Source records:
◇ ◇ ◇

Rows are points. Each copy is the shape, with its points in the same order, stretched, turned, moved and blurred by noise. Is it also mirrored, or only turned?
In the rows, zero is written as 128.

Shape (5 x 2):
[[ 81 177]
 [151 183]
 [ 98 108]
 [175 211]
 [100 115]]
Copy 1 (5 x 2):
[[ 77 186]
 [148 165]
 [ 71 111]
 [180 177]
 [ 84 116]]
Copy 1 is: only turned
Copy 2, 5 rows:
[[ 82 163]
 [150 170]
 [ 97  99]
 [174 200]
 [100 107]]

◇ ◇ ◇

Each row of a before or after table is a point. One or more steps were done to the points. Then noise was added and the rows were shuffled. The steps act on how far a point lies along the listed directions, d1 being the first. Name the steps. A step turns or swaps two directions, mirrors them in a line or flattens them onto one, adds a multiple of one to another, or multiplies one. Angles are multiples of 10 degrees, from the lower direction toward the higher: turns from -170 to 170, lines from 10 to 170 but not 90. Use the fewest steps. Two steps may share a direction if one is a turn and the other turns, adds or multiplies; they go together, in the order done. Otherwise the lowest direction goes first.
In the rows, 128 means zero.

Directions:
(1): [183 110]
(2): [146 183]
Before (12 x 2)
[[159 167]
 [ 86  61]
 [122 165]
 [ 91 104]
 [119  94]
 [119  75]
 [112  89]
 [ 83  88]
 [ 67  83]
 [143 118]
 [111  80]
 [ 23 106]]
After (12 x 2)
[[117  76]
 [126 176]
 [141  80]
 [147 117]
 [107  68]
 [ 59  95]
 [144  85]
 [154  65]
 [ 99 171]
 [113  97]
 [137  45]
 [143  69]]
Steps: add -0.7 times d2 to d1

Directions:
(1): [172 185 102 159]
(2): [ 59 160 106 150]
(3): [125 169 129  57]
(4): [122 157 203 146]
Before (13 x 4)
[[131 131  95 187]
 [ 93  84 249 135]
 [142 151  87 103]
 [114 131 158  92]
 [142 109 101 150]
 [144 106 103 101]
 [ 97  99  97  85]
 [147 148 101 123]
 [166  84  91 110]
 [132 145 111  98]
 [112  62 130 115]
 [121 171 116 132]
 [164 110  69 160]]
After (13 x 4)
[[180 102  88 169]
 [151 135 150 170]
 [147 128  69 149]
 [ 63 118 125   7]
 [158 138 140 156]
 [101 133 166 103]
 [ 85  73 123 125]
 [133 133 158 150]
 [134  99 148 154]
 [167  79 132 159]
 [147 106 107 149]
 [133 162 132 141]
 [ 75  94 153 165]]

◇ ◇ ◇

> EXERCISE DETAILS
Using the entries shown above, reproduce verbatim the lines from the line bearing "After (13 x 4)" to the line bearing "94 153 165]]", inclusive.

> EXERCISE OUTPUT
After (13 x 4)
[[180 102  88 169]
 [151 135 150 170]
 [147 128  69 149]
 [ 63 118 125   7]
 [158 138 140 156]
 [101 133 166 103]
 [ 85  73 123 125]
 [133 133 158 150]
 [134  99 148 154]
 [167  79 132 159]
 [147 106 107 149]
 [133 162 132 141]
 [ 75  94 153 165]]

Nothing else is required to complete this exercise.